■ **Task description**
Of the lines in the data below, write out exactly those from the one holding "113 121 142" through the one holding "145 125 134", both included.
___ Source data
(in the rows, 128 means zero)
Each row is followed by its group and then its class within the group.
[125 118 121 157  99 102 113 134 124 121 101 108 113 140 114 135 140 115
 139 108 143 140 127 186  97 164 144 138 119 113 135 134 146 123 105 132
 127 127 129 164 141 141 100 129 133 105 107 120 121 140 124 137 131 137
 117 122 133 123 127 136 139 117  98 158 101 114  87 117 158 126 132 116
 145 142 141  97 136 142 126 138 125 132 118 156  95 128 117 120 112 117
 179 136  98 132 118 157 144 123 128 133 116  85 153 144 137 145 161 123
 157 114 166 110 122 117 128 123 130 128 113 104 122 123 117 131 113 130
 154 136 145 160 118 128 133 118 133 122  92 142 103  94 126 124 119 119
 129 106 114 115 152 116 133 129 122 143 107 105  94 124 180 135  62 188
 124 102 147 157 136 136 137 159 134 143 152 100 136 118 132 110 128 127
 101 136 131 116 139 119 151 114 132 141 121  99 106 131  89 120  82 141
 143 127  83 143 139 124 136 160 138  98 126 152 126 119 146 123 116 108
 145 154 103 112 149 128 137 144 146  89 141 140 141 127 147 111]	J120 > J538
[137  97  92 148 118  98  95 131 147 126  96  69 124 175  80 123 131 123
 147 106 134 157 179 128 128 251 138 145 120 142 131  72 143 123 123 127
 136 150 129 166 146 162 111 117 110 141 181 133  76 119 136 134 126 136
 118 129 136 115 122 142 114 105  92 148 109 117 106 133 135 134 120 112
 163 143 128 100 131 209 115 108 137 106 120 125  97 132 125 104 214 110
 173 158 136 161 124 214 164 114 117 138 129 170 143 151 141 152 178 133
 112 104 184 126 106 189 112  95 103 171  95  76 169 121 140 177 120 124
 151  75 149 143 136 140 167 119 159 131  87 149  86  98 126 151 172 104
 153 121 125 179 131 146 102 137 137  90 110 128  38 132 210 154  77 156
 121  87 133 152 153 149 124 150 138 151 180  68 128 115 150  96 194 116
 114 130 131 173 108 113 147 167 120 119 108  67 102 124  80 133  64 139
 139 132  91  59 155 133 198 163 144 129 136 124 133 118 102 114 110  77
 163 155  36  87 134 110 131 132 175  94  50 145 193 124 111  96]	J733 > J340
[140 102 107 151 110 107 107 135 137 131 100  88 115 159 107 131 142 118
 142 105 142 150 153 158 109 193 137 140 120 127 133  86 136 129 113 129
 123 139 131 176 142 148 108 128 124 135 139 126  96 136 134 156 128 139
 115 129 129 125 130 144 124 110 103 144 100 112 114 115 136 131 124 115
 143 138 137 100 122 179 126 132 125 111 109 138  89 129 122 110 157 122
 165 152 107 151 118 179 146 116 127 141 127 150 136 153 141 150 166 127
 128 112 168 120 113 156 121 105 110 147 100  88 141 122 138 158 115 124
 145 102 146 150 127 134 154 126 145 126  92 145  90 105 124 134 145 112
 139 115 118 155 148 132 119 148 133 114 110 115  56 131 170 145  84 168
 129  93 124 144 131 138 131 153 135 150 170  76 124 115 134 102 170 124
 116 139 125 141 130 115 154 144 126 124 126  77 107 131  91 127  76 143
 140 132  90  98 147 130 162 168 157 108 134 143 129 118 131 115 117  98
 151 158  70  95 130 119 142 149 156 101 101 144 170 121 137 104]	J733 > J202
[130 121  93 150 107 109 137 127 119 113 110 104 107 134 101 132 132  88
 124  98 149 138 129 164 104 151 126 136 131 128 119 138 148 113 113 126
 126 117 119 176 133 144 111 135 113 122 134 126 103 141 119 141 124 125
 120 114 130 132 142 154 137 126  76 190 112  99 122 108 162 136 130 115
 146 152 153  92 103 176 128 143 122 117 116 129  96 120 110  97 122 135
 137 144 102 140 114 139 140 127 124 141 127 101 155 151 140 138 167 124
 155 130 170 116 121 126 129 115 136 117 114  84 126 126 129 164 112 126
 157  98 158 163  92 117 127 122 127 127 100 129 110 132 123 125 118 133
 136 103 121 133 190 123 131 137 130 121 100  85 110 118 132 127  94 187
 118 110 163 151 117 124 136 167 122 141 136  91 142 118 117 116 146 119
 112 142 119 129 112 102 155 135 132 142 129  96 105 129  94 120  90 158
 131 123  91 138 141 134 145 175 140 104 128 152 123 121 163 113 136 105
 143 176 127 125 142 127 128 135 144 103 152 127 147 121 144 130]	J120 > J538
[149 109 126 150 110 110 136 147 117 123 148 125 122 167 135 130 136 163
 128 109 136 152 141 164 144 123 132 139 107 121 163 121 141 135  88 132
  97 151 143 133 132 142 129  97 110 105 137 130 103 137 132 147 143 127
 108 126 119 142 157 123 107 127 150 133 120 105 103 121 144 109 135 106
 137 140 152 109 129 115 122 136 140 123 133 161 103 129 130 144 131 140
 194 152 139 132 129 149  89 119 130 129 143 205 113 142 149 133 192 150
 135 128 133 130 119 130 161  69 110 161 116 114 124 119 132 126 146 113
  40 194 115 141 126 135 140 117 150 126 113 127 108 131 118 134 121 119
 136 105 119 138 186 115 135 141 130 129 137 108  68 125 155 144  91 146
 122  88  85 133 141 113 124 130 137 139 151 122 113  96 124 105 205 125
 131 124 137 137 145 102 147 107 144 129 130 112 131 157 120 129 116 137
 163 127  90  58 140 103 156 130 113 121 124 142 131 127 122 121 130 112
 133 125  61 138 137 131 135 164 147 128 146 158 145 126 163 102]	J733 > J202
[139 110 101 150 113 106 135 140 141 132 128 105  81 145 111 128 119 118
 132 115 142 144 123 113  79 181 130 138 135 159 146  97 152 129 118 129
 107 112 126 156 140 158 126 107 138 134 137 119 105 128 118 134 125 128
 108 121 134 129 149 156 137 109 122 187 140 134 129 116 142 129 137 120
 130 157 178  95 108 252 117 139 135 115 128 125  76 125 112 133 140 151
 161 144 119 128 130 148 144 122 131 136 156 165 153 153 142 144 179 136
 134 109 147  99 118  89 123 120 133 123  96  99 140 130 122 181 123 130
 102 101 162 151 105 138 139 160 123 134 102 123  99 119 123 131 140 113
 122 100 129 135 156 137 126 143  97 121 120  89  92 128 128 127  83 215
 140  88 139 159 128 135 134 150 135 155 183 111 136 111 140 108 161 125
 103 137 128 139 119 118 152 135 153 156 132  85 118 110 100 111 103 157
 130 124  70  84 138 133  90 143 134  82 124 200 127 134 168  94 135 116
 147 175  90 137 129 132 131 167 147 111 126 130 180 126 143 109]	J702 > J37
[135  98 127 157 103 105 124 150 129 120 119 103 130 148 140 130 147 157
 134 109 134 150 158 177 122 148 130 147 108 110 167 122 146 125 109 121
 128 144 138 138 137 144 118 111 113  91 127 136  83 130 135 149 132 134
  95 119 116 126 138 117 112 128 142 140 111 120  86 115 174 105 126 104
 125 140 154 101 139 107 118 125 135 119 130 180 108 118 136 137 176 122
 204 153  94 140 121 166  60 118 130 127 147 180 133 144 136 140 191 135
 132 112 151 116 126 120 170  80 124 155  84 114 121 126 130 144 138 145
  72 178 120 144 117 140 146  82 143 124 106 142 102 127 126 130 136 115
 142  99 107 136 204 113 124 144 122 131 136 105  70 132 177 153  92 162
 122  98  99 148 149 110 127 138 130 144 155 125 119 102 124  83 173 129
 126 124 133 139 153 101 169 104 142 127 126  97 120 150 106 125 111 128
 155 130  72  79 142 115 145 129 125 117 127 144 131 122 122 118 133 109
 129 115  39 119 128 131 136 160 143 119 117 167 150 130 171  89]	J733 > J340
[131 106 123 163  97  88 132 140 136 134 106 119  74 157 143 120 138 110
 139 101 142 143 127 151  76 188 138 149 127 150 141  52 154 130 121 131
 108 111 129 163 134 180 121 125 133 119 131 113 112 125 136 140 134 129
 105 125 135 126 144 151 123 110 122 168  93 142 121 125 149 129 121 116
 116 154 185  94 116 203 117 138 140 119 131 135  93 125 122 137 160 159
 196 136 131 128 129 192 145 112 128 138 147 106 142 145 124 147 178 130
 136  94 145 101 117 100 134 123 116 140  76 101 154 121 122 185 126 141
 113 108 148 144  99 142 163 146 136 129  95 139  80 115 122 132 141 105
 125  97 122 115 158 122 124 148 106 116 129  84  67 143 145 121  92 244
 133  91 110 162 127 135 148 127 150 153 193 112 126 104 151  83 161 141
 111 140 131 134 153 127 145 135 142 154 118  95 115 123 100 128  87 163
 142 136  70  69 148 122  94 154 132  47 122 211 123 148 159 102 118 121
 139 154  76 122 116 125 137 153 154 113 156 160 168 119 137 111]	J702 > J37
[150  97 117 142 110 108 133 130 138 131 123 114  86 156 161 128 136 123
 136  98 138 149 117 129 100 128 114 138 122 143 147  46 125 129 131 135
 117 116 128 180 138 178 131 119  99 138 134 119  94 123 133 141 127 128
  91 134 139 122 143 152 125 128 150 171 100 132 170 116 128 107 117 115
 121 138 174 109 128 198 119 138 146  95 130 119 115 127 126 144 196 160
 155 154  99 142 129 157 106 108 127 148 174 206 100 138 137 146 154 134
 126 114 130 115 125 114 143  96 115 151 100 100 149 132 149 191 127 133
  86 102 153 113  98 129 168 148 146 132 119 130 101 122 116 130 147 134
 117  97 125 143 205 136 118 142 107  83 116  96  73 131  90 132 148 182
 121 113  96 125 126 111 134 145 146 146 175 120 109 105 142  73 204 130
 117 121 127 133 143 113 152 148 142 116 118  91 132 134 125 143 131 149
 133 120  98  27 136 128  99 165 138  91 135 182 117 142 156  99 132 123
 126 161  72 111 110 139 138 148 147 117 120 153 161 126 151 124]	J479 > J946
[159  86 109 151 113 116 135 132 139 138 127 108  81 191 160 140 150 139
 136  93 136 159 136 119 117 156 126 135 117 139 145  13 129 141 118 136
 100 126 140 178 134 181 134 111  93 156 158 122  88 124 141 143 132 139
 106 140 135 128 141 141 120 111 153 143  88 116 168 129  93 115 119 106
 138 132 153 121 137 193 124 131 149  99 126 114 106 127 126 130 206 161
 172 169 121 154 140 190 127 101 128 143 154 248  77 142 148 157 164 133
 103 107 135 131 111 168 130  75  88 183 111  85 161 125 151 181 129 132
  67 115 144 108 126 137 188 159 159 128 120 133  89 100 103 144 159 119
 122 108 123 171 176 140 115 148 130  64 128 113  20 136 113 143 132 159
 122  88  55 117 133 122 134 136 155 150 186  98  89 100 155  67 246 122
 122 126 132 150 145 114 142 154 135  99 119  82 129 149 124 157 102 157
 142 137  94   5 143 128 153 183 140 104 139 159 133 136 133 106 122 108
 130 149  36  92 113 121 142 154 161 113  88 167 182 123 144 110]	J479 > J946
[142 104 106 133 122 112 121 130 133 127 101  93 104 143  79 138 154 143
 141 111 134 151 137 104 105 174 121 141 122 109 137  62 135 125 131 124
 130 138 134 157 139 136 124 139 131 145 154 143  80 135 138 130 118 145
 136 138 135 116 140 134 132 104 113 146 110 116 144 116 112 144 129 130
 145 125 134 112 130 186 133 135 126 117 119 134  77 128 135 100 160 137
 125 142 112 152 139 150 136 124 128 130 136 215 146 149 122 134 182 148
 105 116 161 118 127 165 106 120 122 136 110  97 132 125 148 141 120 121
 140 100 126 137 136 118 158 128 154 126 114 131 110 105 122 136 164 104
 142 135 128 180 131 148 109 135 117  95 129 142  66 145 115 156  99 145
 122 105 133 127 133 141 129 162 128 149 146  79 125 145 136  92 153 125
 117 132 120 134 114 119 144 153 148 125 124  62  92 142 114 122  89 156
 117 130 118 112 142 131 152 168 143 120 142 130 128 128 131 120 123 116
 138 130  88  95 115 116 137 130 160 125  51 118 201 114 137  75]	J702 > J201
______
___ Source data
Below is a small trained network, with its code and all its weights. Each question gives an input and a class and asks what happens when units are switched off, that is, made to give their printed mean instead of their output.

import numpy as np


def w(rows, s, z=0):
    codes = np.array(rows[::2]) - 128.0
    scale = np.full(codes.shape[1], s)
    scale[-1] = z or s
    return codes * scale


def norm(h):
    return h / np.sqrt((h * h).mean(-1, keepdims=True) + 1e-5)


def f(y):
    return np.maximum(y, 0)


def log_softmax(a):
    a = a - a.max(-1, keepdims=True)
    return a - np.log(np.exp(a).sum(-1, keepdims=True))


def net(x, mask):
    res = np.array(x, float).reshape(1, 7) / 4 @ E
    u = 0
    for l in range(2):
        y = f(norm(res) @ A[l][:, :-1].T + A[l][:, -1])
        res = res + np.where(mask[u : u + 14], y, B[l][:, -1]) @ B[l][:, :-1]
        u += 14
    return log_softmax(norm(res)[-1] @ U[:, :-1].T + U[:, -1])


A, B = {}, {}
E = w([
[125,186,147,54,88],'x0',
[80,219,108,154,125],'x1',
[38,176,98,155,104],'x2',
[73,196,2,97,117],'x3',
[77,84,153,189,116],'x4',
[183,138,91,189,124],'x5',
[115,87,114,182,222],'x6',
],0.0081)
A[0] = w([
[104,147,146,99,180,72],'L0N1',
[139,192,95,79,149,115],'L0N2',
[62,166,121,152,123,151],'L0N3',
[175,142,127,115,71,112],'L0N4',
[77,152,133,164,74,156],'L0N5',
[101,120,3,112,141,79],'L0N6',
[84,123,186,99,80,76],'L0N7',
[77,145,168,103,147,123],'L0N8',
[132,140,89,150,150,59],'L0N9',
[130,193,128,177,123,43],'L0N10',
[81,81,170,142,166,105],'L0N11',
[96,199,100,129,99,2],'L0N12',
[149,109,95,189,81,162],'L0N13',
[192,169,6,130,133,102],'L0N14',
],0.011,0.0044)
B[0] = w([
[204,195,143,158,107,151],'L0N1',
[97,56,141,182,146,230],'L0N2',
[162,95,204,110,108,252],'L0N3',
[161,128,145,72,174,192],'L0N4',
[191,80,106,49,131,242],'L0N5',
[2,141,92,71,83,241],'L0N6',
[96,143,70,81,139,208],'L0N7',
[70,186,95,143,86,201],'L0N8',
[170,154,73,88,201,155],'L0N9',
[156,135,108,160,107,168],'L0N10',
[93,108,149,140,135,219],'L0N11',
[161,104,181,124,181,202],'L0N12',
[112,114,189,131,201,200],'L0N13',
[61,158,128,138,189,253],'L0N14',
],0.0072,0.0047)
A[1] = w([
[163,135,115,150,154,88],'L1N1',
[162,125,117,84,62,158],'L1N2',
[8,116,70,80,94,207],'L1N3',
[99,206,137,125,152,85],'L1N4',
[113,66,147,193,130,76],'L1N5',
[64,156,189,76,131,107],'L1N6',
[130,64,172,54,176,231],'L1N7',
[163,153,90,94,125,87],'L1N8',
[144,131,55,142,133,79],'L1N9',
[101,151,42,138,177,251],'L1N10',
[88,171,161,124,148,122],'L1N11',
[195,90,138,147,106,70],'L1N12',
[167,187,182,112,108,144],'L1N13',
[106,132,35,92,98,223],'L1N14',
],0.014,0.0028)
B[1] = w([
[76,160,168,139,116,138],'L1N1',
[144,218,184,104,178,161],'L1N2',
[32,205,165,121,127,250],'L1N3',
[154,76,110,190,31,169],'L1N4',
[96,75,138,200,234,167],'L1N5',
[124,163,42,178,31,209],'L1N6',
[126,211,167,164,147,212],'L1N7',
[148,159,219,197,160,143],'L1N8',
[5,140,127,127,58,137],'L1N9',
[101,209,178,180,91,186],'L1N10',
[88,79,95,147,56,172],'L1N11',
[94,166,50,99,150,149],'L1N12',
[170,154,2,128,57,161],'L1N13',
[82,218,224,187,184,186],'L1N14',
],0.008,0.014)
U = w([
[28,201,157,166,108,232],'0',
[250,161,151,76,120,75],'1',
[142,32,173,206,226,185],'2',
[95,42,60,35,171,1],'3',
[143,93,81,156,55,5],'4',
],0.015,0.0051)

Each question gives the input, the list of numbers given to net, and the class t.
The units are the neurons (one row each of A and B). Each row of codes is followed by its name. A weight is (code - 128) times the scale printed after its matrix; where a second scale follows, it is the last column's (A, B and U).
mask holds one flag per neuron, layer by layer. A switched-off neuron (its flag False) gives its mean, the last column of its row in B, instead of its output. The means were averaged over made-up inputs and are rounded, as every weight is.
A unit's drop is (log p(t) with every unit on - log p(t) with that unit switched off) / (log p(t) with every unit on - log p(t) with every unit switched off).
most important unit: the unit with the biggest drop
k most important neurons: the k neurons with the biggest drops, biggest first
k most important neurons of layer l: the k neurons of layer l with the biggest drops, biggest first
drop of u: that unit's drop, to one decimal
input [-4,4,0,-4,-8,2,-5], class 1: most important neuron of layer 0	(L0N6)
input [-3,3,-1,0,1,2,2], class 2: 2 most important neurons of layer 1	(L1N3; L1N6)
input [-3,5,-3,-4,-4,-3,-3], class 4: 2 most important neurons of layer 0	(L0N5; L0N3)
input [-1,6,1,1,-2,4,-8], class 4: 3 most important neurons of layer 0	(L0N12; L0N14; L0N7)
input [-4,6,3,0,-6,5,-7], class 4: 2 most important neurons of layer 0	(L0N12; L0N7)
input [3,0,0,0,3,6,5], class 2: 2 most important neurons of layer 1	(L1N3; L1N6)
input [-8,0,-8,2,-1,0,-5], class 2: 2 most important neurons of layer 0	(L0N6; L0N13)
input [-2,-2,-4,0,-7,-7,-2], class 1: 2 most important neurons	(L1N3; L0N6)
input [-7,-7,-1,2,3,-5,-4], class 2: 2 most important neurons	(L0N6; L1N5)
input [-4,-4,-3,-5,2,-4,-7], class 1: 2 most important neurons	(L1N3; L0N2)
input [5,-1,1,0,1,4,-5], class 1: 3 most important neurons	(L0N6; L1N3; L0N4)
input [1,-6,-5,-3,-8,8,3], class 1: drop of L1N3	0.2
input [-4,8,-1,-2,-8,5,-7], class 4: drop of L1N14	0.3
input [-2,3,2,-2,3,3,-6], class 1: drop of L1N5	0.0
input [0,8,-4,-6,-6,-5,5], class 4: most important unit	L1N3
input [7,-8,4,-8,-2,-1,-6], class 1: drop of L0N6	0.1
______
■ **Reply to the task**
 130 149  36  92 113 121 142 154 161 113  88 167 182 123 144 110]	J479 > J946
[142 104 106 133 122 112 121 130 133 127 101  93 104 143  79 138 154 143
 141 111 134 151 137 104 105 174 121 141 122 109 137  62 135 125 131 124
 130 138 134 157 139 136 124 139 131 145 154 143  80 135 138 130 118 145
 136 138 135 116 140 134 132 104 113 146 110 116 144 116 112 144 129 130
 145 125 134 112 130 186 133 135 126 117 119 134  77 128 135 100 160 137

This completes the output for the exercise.